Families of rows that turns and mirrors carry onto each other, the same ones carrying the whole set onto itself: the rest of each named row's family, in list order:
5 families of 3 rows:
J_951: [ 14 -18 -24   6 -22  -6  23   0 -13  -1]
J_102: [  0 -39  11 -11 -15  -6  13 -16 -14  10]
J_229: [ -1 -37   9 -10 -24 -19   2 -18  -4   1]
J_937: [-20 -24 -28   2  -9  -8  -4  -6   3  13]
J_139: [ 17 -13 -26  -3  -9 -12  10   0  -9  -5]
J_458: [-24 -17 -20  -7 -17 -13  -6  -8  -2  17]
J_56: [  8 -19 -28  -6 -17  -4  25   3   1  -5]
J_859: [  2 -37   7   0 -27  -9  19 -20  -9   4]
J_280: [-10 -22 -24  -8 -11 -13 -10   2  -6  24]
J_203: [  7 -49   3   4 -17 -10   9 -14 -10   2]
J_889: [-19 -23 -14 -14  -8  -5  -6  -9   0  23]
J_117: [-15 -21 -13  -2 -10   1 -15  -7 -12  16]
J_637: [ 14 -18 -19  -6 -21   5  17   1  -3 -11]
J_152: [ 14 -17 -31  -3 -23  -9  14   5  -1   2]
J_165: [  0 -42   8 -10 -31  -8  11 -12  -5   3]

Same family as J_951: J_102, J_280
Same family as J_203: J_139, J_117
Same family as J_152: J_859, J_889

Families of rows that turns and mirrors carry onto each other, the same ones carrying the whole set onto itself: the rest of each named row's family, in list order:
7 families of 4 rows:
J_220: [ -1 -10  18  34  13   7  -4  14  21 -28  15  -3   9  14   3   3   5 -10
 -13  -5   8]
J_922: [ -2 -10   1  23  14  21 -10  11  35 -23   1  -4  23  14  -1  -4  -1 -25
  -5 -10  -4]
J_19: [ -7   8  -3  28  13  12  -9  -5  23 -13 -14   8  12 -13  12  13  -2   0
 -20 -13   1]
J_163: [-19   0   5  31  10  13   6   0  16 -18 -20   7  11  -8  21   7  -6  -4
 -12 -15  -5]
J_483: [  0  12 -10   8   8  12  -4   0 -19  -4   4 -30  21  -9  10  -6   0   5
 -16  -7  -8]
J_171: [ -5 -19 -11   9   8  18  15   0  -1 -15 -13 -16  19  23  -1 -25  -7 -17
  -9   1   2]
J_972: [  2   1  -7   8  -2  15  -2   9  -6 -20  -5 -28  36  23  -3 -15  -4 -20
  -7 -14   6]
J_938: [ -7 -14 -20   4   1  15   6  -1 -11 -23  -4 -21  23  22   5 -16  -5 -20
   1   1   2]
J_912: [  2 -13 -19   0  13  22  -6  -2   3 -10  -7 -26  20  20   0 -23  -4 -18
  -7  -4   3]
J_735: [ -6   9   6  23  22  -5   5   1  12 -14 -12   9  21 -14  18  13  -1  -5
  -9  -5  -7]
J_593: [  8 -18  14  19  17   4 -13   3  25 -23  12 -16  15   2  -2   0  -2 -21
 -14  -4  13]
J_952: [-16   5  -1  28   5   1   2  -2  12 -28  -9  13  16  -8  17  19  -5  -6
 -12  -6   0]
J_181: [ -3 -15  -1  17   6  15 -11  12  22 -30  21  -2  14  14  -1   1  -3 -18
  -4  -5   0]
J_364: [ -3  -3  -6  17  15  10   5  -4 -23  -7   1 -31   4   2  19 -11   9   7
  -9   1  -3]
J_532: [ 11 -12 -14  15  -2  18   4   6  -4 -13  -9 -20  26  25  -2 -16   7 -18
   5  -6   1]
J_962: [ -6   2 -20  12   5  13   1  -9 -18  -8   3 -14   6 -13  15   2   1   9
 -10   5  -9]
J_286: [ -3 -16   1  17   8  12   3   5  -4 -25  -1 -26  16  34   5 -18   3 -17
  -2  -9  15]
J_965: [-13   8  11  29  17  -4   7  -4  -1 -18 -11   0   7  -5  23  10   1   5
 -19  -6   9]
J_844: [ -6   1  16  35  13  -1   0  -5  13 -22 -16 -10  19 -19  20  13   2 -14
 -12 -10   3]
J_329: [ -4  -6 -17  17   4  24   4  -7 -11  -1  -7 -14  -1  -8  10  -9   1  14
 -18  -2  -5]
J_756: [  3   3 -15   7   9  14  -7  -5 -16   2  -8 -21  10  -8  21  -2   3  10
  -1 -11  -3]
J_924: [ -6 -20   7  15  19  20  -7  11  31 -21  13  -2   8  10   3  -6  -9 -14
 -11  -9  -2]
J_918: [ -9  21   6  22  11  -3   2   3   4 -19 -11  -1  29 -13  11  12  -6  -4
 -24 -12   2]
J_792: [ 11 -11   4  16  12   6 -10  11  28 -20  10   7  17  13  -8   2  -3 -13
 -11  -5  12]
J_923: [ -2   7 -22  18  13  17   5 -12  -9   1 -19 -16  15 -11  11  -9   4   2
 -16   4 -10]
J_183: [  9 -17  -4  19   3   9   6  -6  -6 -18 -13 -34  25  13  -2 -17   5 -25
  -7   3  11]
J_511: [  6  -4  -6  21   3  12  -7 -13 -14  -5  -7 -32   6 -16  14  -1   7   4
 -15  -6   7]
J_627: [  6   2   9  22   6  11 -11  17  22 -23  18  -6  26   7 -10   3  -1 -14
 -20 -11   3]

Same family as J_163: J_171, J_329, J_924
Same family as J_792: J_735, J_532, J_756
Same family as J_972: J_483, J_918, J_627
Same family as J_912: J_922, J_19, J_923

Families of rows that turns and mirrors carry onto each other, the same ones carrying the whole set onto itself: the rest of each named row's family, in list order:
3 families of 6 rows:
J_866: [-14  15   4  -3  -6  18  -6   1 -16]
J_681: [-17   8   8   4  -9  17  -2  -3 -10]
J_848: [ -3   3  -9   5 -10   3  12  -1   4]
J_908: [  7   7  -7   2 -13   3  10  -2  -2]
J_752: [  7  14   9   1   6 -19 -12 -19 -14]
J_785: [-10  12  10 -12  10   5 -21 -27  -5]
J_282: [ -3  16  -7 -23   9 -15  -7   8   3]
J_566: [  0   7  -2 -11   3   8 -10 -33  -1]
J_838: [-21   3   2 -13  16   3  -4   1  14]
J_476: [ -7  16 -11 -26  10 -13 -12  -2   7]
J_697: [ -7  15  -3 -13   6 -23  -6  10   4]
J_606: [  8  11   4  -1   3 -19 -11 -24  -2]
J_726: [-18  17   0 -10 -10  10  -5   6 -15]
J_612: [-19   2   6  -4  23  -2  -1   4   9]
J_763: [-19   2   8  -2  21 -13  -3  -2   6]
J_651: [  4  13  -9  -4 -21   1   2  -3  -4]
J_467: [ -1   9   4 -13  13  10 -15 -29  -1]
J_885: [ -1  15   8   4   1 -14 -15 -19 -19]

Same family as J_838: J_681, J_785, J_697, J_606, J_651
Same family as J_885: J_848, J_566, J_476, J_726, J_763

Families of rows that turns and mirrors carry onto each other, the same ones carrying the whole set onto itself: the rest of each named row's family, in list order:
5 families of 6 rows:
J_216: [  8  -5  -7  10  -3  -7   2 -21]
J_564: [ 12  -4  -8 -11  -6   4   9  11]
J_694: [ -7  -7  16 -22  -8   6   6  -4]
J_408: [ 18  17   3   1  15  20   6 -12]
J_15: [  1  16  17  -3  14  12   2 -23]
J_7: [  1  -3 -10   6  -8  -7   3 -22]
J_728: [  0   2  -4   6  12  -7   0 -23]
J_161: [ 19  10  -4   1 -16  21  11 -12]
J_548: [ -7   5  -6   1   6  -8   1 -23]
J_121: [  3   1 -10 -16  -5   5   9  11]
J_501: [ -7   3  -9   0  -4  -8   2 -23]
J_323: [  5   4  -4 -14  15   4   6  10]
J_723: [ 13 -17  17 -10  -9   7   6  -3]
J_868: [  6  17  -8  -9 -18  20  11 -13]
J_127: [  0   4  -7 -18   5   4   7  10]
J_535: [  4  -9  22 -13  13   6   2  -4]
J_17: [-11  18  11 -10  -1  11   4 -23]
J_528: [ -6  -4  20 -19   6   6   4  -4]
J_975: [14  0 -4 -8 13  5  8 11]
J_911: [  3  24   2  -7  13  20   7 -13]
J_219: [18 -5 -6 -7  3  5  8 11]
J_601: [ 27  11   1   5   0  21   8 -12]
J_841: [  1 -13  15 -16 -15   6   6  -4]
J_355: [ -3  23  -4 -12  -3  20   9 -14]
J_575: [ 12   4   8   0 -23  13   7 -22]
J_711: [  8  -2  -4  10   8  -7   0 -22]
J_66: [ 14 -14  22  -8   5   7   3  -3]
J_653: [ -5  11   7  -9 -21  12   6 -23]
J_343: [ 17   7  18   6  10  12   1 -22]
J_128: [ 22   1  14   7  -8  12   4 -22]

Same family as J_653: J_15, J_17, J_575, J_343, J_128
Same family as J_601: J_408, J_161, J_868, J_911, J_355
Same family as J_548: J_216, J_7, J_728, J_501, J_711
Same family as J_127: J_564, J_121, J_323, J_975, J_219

—————

> [WORK TO COMPLETE]
For this exercise, please output exactly the lines above starting at the line with "J_923: [ -2" and ending at the line with "Same family as J_885: J_848, J_566, J_476, J_726, J_763", ends included.

> [RESPONSE TO THIS TASK]
J_923: [ -2   7 -22  18  13  17   5 -12  -9   1 -19 -16  15 -11  11  -9   4   2
 -16   4 -10]
J_183: [  9 -17  -4  19   3   9   6  -6  -6 -18 -13 -34  25  13  -2 -17   5 -25
  -7   3  11]
J_511: [  6  -4  -6  21   3  12  -7 -13 -14  -5  -7 -32   6 -16  14  -1   7   4
 -15  -6   7]
J_627: [  6   2   9  22   6  11 -11  17  22 -23  18  -6  26   7 -10   3  -1 -14
 -20 -11   3]

Same family as J_163: J_171, J_329, J_924
Same family as J_792: J_735, J_532, J_756
Same family as J_972: J_483, J_918, J_627
Same family as J_912: J_922, J_19, J_923

Families of rows that turns and mirrors carry onto each other, the same ones carrying the whole set onto itself: the rest of each named row's family, in list order:
3 families of 6 rows:
J_866: [-14  15   4  -3  -6  18  -6   1 -16]
J_681: [-17   8   8   4  -9  17  -2  -3 -10]
J_848: [ -3   3  -9   5 -10   3  12  -1   4]
J_908: [  7   7  -7   2 -13   3  10  -2  -2]
J_752: [  7  14   9   1   6 -19 -12 -19 -14]
J_785: [-10  12  10 -12  10   5 -21 -27  -5]
J_282: [ -3  16  -7 -23   9 -15  -7   8   3]
J_566: [  0   7  -2 -11   3   8 -10 -33  -1]
J_838: [-21   3   2 -13  16   3  -4   1  14]
J_476: [ -7  16 -11 -26  10 -13 -12  -2   7]
J_697: [ -7  15  -3 -13   6 -23  -6  10   4]
J_606: [  8  11   4  -1   3 -19 -11 -24  -2]
J_726: [-18  17   0 -10 -10  10  -5   6 -15]
J_612: [-19   2   6  -4  23  -2  -1   4   9]
J_763: [-19   2   8  -2  21 -13  -3  -2   6]
J_651: [  4  13  -9  -4 -21   1   2  -3  -4]
J_467: [ -1   9   4 -13  13  10 -15 -29  -1]
J_885: [ -1  15   8   4   1 -14 -15 -19 -19]

Same family as J_838: J_681, J_785, J_697, J_606, J_651
Same family as J_885: J_848, J_566, J_476, J_726, J_763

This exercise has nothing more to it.